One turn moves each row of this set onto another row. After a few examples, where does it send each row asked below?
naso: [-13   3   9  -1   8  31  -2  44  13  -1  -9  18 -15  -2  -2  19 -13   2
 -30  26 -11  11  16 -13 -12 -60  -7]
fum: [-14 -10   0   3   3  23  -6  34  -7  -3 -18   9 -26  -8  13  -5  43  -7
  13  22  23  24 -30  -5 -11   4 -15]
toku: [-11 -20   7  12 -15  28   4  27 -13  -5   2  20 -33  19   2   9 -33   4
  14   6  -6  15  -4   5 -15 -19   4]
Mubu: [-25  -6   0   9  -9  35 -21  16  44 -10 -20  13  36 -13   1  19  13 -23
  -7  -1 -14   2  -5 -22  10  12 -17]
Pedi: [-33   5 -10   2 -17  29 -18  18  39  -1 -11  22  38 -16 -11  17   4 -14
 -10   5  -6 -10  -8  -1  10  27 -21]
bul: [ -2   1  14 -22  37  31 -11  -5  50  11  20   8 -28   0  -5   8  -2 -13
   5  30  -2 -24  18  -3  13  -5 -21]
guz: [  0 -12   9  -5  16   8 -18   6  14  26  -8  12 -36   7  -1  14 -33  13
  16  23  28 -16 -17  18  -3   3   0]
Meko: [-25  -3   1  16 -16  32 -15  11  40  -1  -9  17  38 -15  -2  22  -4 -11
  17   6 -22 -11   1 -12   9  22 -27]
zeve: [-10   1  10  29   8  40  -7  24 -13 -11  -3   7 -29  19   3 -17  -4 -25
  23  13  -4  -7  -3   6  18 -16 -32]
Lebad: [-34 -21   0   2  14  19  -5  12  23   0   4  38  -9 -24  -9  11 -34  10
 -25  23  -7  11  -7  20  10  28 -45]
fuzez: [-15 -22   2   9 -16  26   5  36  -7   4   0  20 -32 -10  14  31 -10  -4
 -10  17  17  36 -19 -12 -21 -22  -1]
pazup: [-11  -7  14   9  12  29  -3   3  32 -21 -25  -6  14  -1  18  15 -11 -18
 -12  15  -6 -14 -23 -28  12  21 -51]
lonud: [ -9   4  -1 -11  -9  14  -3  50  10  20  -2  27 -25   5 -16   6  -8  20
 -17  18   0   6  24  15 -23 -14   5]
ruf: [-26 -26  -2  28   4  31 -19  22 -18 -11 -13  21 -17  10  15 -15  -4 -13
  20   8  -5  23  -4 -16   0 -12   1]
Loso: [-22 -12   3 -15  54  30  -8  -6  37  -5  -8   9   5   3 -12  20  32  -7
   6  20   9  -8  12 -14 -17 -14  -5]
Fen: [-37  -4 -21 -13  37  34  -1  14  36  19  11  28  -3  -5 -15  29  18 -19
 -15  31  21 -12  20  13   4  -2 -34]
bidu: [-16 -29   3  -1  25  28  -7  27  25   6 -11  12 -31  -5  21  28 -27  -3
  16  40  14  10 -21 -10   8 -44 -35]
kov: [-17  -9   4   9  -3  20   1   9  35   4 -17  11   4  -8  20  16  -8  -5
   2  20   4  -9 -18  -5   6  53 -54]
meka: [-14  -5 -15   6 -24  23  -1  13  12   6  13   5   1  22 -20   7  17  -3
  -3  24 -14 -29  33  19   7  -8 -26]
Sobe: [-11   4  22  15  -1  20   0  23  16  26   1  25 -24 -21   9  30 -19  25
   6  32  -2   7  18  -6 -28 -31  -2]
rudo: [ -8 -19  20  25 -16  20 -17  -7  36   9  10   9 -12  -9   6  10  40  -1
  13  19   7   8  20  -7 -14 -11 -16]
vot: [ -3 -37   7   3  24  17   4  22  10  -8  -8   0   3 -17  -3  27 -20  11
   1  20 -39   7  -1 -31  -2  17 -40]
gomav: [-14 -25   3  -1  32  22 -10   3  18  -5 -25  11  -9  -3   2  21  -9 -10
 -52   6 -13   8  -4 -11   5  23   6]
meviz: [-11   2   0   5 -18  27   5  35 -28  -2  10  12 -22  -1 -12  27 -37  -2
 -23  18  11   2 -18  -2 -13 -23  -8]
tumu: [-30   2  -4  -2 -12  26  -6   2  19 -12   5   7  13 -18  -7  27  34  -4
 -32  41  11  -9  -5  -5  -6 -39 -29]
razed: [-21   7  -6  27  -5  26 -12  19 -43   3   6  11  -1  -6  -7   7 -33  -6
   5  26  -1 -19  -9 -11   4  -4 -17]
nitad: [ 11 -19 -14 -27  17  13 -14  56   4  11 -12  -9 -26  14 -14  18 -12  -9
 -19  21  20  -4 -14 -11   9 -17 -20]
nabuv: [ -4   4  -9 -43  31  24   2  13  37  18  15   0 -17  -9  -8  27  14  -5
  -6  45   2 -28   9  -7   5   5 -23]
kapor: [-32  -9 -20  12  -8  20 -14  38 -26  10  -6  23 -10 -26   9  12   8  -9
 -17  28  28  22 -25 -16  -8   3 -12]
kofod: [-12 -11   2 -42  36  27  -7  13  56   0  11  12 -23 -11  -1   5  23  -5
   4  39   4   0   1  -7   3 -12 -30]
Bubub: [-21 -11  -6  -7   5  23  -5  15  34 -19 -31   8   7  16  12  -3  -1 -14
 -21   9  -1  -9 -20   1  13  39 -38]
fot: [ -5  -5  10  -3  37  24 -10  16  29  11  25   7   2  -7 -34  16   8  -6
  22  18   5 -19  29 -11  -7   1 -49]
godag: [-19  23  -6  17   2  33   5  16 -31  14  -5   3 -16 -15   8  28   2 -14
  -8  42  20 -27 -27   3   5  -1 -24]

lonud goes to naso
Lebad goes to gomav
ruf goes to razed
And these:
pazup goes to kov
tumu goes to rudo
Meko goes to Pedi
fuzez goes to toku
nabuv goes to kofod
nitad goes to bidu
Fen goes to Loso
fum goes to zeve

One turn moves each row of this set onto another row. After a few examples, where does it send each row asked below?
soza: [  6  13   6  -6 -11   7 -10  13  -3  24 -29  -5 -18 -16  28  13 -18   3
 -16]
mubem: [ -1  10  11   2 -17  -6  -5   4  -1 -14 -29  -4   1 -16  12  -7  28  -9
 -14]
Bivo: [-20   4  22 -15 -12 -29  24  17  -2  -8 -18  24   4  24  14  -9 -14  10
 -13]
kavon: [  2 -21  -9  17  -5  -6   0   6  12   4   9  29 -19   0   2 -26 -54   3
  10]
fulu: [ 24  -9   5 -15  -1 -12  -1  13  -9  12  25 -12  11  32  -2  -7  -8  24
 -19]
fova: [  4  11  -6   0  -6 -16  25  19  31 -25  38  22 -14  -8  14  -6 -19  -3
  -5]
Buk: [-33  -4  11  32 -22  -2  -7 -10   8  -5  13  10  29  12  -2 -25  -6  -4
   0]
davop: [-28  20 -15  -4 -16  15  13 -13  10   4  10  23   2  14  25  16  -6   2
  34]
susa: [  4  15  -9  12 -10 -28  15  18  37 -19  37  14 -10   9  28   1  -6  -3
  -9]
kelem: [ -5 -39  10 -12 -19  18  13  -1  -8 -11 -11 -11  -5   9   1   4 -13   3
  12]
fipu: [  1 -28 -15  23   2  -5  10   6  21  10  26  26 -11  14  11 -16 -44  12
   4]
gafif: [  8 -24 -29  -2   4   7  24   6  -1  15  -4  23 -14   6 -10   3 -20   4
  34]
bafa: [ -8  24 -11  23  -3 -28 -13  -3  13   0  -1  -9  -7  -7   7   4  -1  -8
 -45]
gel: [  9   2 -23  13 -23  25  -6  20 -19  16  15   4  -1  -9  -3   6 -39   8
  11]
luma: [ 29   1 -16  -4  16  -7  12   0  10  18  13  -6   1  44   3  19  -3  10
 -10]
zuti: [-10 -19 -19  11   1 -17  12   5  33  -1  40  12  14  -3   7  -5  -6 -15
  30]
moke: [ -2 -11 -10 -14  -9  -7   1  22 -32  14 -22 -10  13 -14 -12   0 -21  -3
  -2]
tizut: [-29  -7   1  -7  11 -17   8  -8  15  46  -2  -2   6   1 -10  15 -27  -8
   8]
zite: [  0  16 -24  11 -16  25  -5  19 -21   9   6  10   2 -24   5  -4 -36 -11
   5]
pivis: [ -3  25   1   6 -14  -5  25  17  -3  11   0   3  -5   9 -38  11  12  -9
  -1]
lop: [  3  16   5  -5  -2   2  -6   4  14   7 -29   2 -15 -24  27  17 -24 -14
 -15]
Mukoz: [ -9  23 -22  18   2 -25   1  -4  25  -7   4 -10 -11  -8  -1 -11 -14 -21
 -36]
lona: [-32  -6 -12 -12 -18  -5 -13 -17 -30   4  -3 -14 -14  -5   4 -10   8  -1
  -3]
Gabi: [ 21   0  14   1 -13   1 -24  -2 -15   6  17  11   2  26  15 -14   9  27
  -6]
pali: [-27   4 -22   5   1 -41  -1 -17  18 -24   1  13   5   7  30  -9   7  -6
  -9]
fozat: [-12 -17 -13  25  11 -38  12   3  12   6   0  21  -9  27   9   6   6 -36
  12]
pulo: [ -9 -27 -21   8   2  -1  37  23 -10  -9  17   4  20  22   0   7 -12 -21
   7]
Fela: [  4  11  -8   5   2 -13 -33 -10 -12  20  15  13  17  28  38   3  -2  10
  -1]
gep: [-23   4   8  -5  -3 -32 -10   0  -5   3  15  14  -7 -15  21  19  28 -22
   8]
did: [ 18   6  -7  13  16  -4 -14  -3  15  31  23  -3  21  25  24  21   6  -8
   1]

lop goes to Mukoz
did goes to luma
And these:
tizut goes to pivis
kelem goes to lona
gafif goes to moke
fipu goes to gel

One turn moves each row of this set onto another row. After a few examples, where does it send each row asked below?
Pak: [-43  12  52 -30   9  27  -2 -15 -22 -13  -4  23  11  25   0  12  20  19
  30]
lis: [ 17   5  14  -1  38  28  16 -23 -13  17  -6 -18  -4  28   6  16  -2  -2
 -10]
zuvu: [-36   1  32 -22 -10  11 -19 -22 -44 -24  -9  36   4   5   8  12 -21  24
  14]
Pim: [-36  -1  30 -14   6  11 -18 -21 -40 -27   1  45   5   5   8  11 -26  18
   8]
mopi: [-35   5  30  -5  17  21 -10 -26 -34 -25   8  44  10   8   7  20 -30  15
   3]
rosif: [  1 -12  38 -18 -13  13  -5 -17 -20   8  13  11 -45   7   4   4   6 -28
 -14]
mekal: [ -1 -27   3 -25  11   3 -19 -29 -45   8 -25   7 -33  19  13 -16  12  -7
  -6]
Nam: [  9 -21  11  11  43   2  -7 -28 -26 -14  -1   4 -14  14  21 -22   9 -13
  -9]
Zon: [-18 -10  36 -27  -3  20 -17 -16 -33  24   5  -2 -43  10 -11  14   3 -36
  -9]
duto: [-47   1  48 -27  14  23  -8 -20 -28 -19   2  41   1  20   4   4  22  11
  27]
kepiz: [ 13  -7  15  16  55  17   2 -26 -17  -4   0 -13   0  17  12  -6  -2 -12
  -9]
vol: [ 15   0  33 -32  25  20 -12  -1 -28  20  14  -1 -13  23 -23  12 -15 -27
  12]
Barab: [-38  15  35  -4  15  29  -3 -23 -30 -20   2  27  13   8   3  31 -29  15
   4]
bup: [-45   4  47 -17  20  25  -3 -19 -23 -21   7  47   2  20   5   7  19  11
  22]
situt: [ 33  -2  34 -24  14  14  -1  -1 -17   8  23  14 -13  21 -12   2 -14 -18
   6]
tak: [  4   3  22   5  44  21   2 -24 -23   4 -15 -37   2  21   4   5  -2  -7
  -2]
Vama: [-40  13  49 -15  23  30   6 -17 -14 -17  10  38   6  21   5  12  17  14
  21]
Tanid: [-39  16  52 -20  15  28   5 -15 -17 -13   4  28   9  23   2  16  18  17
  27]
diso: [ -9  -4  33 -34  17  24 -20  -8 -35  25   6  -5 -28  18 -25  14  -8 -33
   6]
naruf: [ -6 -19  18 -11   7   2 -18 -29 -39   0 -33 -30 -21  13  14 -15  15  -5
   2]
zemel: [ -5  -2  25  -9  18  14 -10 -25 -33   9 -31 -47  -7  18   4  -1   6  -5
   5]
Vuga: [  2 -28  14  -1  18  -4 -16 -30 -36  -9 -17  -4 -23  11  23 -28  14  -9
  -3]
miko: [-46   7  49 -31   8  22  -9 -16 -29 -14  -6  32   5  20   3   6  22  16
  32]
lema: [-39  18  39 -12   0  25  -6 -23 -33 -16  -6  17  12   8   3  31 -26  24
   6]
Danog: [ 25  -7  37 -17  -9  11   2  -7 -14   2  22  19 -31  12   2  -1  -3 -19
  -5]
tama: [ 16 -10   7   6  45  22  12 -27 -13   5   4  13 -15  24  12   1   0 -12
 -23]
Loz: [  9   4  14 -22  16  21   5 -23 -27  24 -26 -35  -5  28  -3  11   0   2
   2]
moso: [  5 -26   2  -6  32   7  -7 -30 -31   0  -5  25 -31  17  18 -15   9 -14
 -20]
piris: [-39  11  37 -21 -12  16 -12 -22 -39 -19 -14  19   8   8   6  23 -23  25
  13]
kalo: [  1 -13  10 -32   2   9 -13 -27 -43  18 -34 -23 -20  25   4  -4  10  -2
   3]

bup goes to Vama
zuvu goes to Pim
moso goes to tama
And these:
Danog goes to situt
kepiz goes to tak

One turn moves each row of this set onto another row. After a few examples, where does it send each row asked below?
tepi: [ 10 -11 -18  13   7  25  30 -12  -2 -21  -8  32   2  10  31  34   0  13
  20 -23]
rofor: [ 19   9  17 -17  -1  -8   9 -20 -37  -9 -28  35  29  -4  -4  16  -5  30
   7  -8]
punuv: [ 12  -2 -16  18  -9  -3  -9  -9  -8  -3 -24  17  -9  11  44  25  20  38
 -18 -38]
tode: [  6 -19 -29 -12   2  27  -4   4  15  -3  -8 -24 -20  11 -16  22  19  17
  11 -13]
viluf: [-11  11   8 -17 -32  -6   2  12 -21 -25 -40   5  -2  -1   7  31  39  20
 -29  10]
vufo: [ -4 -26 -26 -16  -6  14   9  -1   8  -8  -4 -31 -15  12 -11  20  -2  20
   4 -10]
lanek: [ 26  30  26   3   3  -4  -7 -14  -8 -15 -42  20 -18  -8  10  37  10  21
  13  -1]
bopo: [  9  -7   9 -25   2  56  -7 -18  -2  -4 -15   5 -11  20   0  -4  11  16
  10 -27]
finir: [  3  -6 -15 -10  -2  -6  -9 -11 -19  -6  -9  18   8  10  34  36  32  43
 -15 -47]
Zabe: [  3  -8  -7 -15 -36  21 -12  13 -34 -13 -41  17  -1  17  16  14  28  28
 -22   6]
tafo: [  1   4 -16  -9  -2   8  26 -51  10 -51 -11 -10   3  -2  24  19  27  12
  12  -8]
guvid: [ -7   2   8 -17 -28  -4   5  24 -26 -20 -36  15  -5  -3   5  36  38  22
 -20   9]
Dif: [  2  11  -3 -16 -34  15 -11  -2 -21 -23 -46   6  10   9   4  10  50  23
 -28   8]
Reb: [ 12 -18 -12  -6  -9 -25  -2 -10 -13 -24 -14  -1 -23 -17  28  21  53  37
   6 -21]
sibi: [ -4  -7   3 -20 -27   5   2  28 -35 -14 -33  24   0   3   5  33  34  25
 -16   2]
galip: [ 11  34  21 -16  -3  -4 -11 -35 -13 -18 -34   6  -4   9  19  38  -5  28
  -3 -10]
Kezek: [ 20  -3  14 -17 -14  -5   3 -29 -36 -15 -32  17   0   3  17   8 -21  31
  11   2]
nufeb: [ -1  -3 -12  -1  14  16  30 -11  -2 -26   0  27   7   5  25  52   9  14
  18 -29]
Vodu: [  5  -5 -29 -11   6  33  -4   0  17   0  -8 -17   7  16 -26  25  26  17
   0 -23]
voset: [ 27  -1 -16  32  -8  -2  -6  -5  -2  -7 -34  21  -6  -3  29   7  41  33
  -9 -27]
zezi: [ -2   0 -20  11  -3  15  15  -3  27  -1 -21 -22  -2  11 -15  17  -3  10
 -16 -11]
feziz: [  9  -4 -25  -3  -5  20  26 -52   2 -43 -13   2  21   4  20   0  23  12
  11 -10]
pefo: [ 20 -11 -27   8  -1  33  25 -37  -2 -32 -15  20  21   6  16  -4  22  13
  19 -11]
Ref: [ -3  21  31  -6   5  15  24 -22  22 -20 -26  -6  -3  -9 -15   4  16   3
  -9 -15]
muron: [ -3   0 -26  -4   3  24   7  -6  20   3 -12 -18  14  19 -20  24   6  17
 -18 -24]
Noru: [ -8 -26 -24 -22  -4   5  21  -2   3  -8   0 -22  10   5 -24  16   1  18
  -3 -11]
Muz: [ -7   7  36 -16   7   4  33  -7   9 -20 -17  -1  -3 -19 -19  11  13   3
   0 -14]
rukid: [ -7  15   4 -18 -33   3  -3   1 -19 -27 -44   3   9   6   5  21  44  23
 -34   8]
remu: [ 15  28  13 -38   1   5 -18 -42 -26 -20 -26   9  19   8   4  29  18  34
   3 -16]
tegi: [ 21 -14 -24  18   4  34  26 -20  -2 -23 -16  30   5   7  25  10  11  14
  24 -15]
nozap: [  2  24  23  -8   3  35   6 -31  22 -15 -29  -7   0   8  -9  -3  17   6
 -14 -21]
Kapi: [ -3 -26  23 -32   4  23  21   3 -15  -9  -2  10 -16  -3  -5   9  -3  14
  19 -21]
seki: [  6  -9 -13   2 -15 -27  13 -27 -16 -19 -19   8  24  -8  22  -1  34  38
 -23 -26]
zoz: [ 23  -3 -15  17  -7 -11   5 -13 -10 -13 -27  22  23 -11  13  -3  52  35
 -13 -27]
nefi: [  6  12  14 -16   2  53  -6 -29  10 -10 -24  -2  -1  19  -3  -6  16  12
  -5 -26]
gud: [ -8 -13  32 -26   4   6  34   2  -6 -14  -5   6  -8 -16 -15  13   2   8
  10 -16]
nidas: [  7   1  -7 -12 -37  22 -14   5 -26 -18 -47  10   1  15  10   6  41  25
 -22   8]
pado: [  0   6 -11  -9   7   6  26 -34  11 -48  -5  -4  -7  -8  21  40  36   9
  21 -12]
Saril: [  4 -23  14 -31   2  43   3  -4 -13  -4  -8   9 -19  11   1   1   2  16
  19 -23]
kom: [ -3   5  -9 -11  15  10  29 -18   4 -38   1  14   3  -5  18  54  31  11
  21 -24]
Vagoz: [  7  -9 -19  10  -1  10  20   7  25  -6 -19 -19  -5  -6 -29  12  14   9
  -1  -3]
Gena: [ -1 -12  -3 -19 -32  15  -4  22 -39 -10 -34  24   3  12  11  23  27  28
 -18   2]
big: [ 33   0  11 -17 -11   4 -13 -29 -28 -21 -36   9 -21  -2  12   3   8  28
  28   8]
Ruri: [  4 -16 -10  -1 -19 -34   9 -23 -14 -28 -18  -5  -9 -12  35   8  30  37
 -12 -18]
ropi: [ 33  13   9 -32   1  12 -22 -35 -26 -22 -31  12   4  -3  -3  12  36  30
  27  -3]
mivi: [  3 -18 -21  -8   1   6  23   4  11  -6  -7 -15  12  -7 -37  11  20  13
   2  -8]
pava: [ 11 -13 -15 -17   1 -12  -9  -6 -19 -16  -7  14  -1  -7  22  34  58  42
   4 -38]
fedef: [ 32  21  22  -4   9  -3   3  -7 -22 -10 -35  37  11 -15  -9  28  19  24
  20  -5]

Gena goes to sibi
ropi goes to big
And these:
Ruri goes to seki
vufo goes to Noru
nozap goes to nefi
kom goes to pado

● Task statement
Please state how many lines of the data hold the string "gomav", with nothing else in your reply.

● Solved problem
2